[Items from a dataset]
--------

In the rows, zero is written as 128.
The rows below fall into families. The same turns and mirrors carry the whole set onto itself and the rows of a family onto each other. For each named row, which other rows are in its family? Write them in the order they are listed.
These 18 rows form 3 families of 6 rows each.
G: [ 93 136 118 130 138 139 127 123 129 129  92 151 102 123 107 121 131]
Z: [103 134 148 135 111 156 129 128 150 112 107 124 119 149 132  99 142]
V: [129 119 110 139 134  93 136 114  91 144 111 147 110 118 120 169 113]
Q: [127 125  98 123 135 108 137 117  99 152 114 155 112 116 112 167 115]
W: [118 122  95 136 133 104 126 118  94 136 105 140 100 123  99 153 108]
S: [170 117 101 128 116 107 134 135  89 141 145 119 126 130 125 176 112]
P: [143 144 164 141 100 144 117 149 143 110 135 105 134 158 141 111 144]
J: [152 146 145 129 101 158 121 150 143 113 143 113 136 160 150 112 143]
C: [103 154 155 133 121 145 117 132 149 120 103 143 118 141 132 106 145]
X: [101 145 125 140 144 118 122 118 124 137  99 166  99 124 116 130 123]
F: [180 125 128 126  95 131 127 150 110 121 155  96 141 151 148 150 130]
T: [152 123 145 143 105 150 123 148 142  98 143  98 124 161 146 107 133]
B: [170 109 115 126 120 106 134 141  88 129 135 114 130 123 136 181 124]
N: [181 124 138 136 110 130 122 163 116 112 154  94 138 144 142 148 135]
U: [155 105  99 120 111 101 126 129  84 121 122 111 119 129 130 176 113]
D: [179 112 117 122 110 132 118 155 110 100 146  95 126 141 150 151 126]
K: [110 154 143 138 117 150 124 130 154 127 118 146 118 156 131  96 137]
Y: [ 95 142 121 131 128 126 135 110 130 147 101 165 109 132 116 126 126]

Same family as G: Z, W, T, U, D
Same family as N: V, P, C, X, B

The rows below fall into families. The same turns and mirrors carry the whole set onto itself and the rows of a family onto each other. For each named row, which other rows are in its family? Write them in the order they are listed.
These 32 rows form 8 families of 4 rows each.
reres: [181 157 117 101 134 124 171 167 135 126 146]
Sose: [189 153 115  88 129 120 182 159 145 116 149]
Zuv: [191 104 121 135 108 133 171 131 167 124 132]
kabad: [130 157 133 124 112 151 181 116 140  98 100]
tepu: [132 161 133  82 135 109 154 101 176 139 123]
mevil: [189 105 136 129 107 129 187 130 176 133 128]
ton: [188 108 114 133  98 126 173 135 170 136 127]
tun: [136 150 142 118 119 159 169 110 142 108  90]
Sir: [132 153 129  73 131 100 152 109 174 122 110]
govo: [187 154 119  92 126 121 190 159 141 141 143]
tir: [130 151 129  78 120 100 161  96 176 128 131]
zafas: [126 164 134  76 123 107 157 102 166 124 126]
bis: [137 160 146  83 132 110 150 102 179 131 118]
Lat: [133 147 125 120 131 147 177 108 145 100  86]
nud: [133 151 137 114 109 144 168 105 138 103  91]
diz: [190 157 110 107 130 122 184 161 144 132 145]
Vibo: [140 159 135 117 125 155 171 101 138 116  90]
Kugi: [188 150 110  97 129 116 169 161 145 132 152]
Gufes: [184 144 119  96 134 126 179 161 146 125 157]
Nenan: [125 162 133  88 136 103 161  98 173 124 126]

--------

Problem statement
Your answer must be every record above, set down exactly as written.

Answer to the problem
In the rows, zero is written as 128.
The rows below fall into families. The same turns and mirrors carry the whole set onto itself and the rows of a family onto each other. For each named row, which other rows are in its family? Write them in the order they are listed.
These 18 rows form 3 families of 6 rows each.
G: [ 93 136 118 130 138 139 127 123 129 129  92 151 102 123 107 121 131]
Z: [103 134 148 135 111 156 129 128 150 112 107 124 119 149 132  99 142]
V: [129 119 110 139 134  93 136 114  91 144 111 147 110 118 120 169 113]
Q: [127 125  98 123 135 108 137 117  99 152 114 155 112 116 112 167 115]
W: [118 122  95 136 133 104 126 118  94 136 105 140 100 123  99 153 108]
S: [170 117 101 128 116 107 134 135  89 141 145 119 126 130 125 176 112]
P: [143 144 164 141 100 144 117 149 143 110 135 105 134 158 141 111 144]
J: [152 146 145 129 101 158 121 150 143 113 143 113 136 160 150 112 143]
C: [103 154 155 133 121 145 117 132 149 120 103 143 118 141 132 106 145]
X: [101 145 125 140 144 118 122 118 124 137  99 166  99 124 116 130 123]
F: [180 125 128 126  95 131 127 150 110 121 155  96 141 151 148 150 130]
T: [152 123 145 143 105 150 123 148 142  98 143  98 124 161 146 107 133]
B: [170 109 115 126 120 106 134 141  88 129 135 114 130 123 136 181 124]
N: [181 124 138 136 110 130 122 163 116 112 154  94 138 144 142 148 135]
U: [155 105  99 120 111 101 126 129  84 121 122 111 119 129 130 176 113]
D: [179 112 117 122 110 132 118 155 110 100 146  95 126 141 150 151 126]
K: [110 154 143 138 117 150 124 130 154 127 118 146 118 156 131  96 137]
Y: [ 95 142 121 131 128 126 135 110 130 147 101 165 109 132 116 126 126]

Same family as G: Z, W, T, U, D
Same family as N: V, P, C, X, B

The rows below fall into families. The same turns and mirrors carry the whole set onto itself and the rows of a family onto each other. For each named row, which other rows are in its family? Write them in the order they are listed.
These 32 rows form 8 families of 4 rows each.
reres: [181 157 117 101 134 124 171 167 135 126 146]
Sose: [189 153 115  88 129 120 182 159 145 116 149]
Zuv: [191 104 121 135 108 133 171 131 167 124 132]
kabad: [130 157 133 124 112 151 181 116 140  98 100]
tepu: [132 161 133  82 135 109 154 101 176 139 123]
mevil: [189 105 136 129 107 129 187 130 176 133 128]
ton: [188 108 114 133  98 126 173 135 170 136 127]
tun: [136 150 142 118 119 159 169 110 142 108  90]
Sir: [132 153 129  73 131 100 152 109 174 122 110]
govo: [187 154 119  92 126 121 190 159 141 141 143]
tir: [130 151 129  78 120 100 161  96 176 128 131]
zafas: [126 164 134  76 123 107 157 102 166 124 126]
bis: [137 160 146  83 132 110 150 102 179 131 118]
Lat: [133 147 125 120 131 147 177 108 145 100  86]
nud: [133 151 137 114 109 144 168 105 138 103  91]
diz: [190 157 110 107 130 122 184 161 144 132 145]
Vibo: [140 159 135 117 125 155 171 101 138 116  90]
Kugi: [188 150 110  97 129 116 169 161 145 132 152]
Gufes: [184 144 119  96 134 126 179 161 146 125 157]
Nenan: [125 162 133  88 136 103 161  98 173 124 126]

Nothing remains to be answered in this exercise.